BEGIN GIVEN RECORDS

Every row gives one point. The last column is the point's height on a tilted bowl or saddle (a function of degree 2), plus a little noise. Along how many of its main directions does it bend up, bend down or stay straight?

Points (15 x 4):
[[ 0.16 -0.09  0.31 -0.06]
 [-0.47 -0.05 -0.74  0.03]
 [ 0.57 -0.05  0.23 -0.38]
 [ 0.15  0.05  0.53  0.02]
 [-0.21  0.44  0.00  0.08]
 [ 0.80  0.18  0.02 -0.47]
 [ 0.01  0.28  0.40  0.09]
 [ 0.21 -0.06  0.11 -0.05]
 [-0.44  0.14 -0.28 -0.06]
 [-0.37  0.08  0.14 -0.19]
 [-0.19 -0.02  0.58 -0.19]
 [-0.01  0.35  0.25  0.16]
 [ 0.19 -0.06 -0.42 -0.11]
 [-0.91 -0.17  0.13 -1.06]
 [ 0.36 -0.06 -0.35 -0.30]]
Directions: 0 up, 1 down, 2 straight

Points (22 x 5):
[[ 0.32  0.32 -0.56 -0.66  0.16]
 [ 0.08  0.29  0.14 -0.18  0.02]
 [-0.27  0.47  0.35 -0.04 -0.04]
 [ 0.59  0.58 -0.26  0.74 -0.42]
 [-0.06  0.13 -0.46 -0.01  0.53]
 [-0.57 -0.37  0.20  0.43 -0.51]
 [ 0.13  0.30 -0.49 -0.32  0.50]
 [ 0.45  0.02 -0.62  0.10  0.45]
 [ 0.20  0.27  0.19  0.18  0.01]
 [ 0.00 -0.40  0.25  0.37 -0.02]
 [ 0.35  0.63 -0.01 -0.15 -0.32]
 [-0.03  0.07  0.31  0.54 -0.17]
 [ 0.47 -0.26  0.00 -0.25  0.07]
 [-0.41 -0.11  0.32  0.32 -0.09]
 [-0.08  0.15 -0.17 -0.06  0.29]
 [ 0.24 -0.08  0.70  0.24  0.61]
 [-0.45 -0.10  0.24  0.47 -0.33]
 [ 0.20  0.34  0.32  0.39 -0.10]
 [-0.05  0.79  0.56 -0.17 -0.60]
 [-0.30 -0.07 -0.28 -0.17  0.38]
 [ 0.18 -0.01 -0.32 -0.29  0.25]
 [ 0.20 -0.07 -0.19  0.10  0.17]]
Directions: 1 up, 2 down, 1 straight

Points, 42 rows:
[[-0.36  0.45  0.23 -0.02  0.07  0.18  0.17]
 [ 0.14 -0.43 -0.34 -0.47  0.08 -0.27 -0.21]
 [ 0.80 -0.06 -0.30 -0.11 -0.43  0.01  0.31]
 [-0.33  0.34 -0.43 -0.49 -0.16  0.00  0.48]
 [-0.51 -0.05 -0.34  0.00 -0.22  0.30  0.18]
 [ 0.21 -0.38  0.52  0.20  0.06 -0.27 -0.41]
 [ 0.21  0.20 -0.25  0.63 -0.37  0.24  0.07]
 [ 0.36 -0.53  0.43 -0.35  0.34  0.48 -0.10]
 [ 0.58 -0.11 -0.19 -0.11  0.07  0.21 -0.44]
 [-0.37 -0.23 -0.39 -0.35  0.05  0.25  0.17]
 [-0.37  0.29 -0.02  0.11 -0.06 -0.09  0.06]
 [-0.25 -0.23 -0.03 -0.50 -0.36 -0.20  0.00]
 [-0.31 -0.32 -0.46 -0.05 -0.48  0.26  0.24]
 [ 0.49 -0.15  0.42  0.30 -0.45  0.50 -0.15]
 [-0.34 -0.05  0.03 -0.72 -0.20  0.07  0.24]
 [-0.40 -0.54 -0.66 -0.32  0.27  0.06  0.38]
 [ 0.04  0.51  0.19 -0.25 -0.06  0.22  0.11]
 [ 0.06  0.84  0.26  0.06  0.46 -0.54  0.07]
 [-0.58 -0.01 -0.19  0.26  0.00  0.00  0.10]
 [ 0.43 -0.20 -0.33  0.73  0.27  0.15 -0.07]
 [ 0.39 -0.34 -0.11  0.28 -0.15  0.23 -0.22]
 [-0.32 -0.36 -0.44 -0.66  0.37 -0.51 -0.37]
 [-0.14 -0.19 -0.67 -0.37 -0.14 -0.63  0.41]
 [ 0.37 -0.30 -0.21 -0.01 -0.58  0.26  0.07]
 [-0.44  0.78  0.33  0.37 -0.26 -0.17  0.68]
 [-0.56 -0.10 -0.09 -0.17  0.61 -0.64 -0.72]
 [ 0.38 -0.27  0.50  0.21  0.11 -0.08 -0.28]
 [ 0.29 -0.50 -0.26 -0.36 -0.33  0.14  0.17]
 [-0.06 -0.26  0.06 -0.10 -0.08  0.53 -0.20]
 [ 0.07 -0.23  0.24 -0.23  0.23 -0.47 -0.76]
 [-0.67  0.30  0.08 -0.49 -0.08  0.25  0.48]
 [ 0.11  0.14  0.21  0.07 -0.17 -0.06 -0.16]
 [-0.54 -0.13  0.25 -0.28  0.18 -0.16 -0.33]
 [-0.14 -0.37  0.06 -0.03  0.30  0.51 -0.16]
 [-0.28  0.17 -0.03 -0.91 -0.43 -0.46  0.45]
 [-0.28 -0.68  0.10  0.18  0.28  0.33 -0.03]
 [ 0.02  0.61  0.21  0.27  0.12  0.11  0.18]
 [ 0.09 -0.07  0.18 -0.10  0.66 -0.03 -0.69]
 [ 0.25  0.19  0.13 -0.22  0.14  0.20 -0.33]
 [ 0.49  0.02  0.37  0.31  0.17  0.60 -0.30]
 [ 0.26  0.21 -0.18 -0.37 -0.49 -0.57  0.50]
 [-0.04 -0.21 -0.09 -0.05 -0.36  0.19 -0.12]]
Directions: 4 up, 2 down, 0 straight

END GIVEN RECORDS

• [ACTION ITEM] From the records above, reproduce exactly the lines from the one with "[ 0.47 -0.26" to the one with "[ 0.14 -0.43", both included, and no others.

• [YOUR RESPONSE]
 [ 0.47 -0.26  0.00 -0.25  0.07]
 [-0.41 -0.11  0.32  0.32 -0.09]
 [-0.08  0.15 -0.17 -0.06  0.29]
 [ 0.24 -0.08  0.70  0.24  0.61]
 [-0.45 -0.10  0.24  0.47 -0.33]
 [ 0.20  0.34  0.32  0.39 -0.10]
 [-0.05  0.79  0.56 -0.17 -0.60]
 [-0.30 -0.07 -0.28 -0.17  0.38]
 [ 0.18 -0.01 -0.32 -0.29  0.25]
 [ 0.20 -0.07 -0.19  0.10  0.17]]
Directions: 1 up, 2 down, 1 straight

Points, 42 rows:
[[-0.36  0.45  0.23 -0.02  0.07  0.18  0.17]
 [ 0.14 -0.43 -0.34 -0.47  0.08 -0.27 -0.21]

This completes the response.